Data excerpts:
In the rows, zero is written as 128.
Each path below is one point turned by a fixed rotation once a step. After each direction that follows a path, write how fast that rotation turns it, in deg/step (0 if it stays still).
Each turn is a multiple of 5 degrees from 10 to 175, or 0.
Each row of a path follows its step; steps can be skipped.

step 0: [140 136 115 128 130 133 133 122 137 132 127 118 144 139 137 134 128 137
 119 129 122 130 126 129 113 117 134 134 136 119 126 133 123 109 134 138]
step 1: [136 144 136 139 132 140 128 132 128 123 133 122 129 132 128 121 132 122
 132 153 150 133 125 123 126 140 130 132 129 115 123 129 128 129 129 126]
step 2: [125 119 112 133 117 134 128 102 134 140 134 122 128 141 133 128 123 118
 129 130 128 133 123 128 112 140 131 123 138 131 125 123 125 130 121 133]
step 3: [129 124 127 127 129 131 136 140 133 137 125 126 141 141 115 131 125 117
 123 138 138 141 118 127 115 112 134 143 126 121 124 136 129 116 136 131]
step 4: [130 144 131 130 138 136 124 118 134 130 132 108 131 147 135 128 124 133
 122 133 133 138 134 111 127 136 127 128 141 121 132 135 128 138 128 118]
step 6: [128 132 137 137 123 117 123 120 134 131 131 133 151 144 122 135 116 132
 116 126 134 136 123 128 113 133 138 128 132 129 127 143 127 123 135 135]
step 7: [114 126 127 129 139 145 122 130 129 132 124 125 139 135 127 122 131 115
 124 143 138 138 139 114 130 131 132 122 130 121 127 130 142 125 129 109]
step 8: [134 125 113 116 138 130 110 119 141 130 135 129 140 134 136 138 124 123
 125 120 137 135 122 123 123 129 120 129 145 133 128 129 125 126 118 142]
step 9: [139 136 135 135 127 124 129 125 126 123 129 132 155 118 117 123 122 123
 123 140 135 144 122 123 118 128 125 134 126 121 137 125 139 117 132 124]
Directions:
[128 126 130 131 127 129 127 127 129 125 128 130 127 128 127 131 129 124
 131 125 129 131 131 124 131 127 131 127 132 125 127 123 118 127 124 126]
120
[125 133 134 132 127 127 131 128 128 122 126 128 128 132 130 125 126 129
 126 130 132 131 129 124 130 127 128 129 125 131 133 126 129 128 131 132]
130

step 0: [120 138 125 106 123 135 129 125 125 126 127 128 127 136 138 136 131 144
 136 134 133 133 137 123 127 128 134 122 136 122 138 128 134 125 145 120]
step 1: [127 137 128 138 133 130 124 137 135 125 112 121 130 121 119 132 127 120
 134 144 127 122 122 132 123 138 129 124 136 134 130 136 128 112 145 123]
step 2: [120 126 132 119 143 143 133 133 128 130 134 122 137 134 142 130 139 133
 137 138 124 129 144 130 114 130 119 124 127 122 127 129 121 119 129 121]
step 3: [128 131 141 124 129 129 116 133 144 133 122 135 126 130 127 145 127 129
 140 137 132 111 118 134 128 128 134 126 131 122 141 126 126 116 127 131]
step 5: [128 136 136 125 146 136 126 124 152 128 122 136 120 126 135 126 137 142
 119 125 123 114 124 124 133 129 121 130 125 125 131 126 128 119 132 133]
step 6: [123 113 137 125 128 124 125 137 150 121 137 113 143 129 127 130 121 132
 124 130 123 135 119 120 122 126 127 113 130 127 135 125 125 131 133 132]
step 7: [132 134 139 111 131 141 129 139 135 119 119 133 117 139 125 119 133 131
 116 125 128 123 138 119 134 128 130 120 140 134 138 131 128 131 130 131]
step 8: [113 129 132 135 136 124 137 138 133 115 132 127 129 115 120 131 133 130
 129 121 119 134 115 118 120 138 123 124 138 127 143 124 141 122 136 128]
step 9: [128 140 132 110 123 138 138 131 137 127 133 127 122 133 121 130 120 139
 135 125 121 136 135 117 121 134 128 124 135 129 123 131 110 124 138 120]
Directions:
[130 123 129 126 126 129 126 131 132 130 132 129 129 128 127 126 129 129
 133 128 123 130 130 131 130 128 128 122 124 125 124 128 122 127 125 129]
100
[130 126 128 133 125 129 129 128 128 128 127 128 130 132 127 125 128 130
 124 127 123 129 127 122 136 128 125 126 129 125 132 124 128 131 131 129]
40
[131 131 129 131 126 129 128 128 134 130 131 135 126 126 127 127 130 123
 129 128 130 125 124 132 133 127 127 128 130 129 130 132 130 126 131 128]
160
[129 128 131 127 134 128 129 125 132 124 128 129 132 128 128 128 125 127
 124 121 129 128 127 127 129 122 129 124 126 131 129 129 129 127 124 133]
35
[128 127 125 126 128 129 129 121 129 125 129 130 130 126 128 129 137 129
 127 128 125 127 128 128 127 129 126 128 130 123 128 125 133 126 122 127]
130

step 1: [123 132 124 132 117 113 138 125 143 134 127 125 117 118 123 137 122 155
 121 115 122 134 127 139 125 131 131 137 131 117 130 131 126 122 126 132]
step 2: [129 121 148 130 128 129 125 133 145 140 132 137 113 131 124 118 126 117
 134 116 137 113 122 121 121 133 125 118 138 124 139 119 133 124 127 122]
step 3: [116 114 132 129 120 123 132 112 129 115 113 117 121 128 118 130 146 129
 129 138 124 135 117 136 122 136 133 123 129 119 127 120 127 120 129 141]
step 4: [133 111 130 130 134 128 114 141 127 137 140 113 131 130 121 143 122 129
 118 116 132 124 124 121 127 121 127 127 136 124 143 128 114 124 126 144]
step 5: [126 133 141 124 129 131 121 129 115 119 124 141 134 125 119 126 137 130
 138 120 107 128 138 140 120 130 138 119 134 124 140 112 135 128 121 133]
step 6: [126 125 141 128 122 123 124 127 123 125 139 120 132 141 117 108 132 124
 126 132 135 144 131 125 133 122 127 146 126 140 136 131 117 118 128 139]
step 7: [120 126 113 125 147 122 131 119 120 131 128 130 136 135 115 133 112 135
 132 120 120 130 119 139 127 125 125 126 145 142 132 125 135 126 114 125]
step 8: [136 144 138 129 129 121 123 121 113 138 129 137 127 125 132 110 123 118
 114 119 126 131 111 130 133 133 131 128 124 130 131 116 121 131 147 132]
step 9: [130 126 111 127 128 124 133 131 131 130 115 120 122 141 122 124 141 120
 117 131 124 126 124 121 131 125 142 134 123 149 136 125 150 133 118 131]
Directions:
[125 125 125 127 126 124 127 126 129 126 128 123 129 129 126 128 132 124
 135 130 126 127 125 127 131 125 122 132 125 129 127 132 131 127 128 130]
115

Task requirements: Return a word-for-word copy of the lines above from the one holding "step 8: [113" through the one holding "[131 131 129", with both of them included and nothing besides.

Answer to the problem:
step 8: [113 129 132 135 136 124 137 138 133 115 132 127 129 115 120 131 133 130
 129 121 119 134 115 118 120 138 123 124 138 127 143 124 141 122 136 128]
step 9: [128 140 132 110 123 138 138 131 137 127 133 127 122 133 121 130 120 139
 135 125 121 136 135 117 121 134 128 124 135 129 123 131 110 124 138 120]
Directions:
[130 123 129 126 126 129 126 131 132 130 132 129 129 128 127 126 129 129
 133 128 123 130 130 131 130 128 128 122 124 125 124 128 122 127 125 129]
100
[130 126 128 133 125 129 129 128 128 128 127 128 130 132 127 125 128 130
 124 127 123 129 127 122 136 128 125 126 129 125 132 124 128 131 131 129]
40
[131 131 129 131 126 129 128 128 134 130 131 135 126 126 127 127 130 123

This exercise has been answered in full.